Task item.
Within the entries below, every line containing "values" is to be copied.

Dataset entries
● ● ● ● ●

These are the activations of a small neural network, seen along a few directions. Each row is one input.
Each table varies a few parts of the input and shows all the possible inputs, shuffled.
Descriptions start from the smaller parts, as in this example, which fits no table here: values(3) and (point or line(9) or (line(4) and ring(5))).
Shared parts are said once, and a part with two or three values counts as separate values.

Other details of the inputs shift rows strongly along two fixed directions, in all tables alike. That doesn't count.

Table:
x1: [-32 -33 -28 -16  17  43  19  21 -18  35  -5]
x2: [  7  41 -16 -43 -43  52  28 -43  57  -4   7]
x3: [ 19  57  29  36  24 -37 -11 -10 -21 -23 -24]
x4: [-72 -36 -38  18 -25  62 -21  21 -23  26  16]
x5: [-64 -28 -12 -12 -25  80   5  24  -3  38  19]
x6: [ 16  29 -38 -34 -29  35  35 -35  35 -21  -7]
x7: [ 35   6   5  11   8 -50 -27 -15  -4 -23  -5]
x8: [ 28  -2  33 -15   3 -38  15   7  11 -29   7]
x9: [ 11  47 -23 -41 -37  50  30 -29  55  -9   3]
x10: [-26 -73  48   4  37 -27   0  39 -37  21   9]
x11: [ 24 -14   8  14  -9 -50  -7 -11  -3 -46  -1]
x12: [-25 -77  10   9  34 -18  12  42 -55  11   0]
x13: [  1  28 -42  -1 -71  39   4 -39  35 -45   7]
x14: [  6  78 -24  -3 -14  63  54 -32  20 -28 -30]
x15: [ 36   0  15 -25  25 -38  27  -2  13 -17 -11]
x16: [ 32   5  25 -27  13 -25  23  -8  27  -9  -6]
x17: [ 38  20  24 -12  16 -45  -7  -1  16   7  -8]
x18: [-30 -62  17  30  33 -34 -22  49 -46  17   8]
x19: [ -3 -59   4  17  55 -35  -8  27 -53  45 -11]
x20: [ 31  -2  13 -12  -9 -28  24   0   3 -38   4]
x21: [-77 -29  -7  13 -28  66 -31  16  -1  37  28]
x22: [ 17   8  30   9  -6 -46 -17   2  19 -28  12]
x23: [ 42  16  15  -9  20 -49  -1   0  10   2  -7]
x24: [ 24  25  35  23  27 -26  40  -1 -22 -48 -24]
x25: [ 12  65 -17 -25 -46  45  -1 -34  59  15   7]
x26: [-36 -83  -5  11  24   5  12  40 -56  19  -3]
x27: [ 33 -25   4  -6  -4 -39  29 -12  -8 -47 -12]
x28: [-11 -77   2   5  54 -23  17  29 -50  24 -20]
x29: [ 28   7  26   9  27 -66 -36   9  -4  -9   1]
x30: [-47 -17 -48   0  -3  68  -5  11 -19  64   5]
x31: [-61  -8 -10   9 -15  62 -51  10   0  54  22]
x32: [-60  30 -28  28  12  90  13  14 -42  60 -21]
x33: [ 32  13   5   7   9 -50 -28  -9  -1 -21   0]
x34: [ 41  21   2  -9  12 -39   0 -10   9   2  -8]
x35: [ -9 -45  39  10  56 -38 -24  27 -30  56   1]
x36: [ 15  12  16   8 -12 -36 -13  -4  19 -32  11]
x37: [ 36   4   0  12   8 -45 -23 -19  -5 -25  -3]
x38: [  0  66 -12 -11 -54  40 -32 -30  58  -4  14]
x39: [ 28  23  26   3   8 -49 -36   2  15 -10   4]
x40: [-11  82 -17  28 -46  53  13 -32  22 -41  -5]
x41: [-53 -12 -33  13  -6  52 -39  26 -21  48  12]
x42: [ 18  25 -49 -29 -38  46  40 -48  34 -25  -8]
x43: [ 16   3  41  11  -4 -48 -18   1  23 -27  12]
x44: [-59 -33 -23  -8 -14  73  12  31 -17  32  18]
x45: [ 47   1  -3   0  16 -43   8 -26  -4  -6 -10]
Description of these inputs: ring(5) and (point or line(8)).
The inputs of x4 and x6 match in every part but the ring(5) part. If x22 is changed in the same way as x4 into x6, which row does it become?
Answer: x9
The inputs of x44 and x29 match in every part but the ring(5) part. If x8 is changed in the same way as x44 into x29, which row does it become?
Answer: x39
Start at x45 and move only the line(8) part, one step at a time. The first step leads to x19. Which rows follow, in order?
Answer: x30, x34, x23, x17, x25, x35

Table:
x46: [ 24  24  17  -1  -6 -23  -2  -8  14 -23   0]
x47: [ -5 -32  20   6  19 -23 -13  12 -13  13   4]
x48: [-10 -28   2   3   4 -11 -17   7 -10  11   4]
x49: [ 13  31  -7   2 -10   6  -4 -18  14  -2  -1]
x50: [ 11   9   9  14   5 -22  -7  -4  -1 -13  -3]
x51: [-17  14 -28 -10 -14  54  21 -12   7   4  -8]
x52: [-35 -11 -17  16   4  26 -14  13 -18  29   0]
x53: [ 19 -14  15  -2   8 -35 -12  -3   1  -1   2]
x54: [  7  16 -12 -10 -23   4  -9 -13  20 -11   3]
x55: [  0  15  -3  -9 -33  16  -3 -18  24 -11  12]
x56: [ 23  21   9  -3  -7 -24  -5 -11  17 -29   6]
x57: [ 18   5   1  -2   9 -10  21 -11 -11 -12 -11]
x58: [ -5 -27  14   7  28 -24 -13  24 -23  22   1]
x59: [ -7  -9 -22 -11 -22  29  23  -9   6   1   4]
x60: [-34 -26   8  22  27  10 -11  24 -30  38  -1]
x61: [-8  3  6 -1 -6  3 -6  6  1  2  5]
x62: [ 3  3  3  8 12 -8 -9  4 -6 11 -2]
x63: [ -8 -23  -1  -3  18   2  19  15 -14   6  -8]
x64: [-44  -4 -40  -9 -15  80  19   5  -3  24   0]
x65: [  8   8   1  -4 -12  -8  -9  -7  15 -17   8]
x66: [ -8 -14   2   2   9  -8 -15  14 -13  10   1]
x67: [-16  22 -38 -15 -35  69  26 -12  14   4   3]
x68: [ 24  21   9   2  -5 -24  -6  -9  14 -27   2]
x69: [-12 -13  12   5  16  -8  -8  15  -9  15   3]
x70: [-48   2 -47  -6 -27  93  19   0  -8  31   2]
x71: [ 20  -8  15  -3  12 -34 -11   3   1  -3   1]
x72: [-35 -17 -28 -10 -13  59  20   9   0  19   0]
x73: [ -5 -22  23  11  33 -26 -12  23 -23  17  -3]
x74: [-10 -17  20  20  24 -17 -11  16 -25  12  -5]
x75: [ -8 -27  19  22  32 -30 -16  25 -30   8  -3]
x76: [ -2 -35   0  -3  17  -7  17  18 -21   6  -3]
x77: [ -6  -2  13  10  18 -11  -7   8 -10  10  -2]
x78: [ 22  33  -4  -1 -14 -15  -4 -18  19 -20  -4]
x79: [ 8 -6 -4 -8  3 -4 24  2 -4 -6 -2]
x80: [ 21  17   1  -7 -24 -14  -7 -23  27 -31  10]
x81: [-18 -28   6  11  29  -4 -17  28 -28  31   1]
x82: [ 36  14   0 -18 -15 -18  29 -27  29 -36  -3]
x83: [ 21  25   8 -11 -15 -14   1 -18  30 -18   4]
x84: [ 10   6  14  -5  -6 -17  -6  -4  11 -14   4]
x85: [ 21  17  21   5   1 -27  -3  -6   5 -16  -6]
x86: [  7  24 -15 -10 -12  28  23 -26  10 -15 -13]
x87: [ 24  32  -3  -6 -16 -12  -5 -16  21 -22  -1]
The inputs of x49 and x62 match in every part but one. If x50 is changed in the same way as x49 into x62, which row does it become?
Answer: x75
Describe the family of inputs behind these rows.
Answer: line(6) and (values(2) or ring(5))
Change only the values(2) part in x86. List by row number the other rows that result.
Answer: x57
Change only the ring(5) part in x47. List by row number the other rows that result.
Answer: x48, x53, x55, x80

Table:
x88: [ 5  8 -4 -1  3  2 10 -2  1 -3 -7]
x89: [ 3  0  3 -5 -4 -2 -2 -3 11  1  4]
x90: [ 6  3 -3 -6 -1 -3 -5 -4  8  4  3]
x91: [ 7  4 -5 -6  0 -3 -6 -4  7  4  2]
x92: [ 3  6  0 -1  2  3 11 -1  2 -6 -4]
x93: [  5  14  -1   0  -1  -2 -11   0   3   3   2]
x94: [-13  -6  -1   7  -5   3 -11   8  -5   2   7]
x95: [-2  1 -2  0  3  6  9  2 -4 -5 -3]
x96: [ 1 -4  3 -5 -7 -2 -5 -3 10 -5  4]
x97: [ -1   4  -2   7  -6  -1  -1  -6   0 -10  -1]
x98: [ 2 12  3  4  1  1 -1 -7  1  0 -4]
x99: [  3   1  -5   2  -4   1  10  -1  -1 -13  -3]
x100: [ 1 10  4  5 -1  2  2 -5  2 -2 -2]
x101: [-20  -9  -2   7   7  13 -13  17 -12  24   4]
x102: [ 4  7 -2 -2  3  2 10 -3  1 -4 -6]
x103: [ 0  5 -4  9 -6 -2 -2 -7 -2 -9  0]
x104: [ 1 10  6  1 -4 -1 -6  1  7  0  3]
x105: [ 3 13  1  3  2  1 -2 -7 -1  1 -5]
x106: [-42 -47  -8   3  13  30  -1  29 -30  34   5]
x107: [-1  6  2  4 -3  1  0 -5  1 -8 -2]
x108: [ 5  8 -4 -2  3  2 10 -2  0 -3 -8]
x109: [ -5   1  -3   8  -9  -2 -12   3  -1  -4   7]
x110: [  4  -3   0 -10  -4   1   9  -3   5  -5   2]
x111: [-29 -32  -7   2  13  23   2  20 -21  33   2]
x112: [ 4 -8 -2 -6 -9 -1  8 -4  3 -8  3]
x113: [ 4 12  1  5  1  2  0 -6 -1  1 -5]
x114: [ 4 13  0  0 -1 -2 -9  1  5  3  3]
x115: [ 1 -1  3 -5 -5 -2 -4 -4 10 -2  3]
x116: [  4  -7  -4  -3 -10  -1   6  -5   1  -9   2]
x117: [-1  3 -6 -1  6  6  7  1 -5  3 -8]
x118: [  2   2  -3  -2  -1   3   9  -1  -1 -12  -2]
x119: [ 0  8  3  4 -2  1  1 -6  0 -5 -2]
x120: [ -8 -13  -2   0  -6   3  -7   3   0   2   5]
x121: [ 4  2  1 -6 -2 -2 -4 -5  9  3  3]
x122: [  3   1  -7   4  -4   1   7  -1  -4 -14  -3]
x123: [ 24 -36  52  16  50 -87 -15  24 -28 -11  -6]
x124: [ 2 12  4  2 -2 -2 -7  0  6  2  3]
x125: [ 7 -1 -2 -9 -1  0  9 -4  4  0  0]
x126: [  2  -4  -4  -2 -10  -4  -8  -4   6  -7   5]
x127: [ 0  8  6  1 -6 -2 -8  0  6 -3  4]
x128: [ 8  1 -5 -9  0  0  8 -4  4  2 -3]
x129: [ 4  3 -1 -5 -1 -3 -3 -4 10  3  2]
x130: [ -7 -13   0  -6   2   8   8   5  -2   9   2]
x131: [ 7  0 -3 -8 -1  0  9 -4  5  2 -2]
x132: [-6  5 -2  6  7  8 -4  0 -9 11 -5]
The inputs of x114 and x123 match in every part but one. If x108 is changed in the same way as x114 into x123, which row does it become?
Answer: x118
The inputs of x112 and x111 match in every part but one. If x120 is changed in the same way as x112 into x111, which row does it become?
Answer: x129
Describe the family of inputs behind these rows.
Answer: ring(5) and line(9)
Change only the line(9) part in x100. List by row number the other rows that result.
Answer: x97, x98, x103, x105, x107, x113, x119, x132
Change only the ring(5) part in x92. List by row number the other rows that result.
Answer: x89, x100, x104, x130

● ● ● ● ●

Written response.
Descriptions start from the smaller parts, as in this example, which fits no table here: values(3) and (point or line(9) or (line(4) and ring(5))).
Shared parts are said once, and a part with two or three values counts as separate values.
Answer: line(6) and (values(2) or ring(5))
Change only the values(2) part in x86. List by row number the other rows that result.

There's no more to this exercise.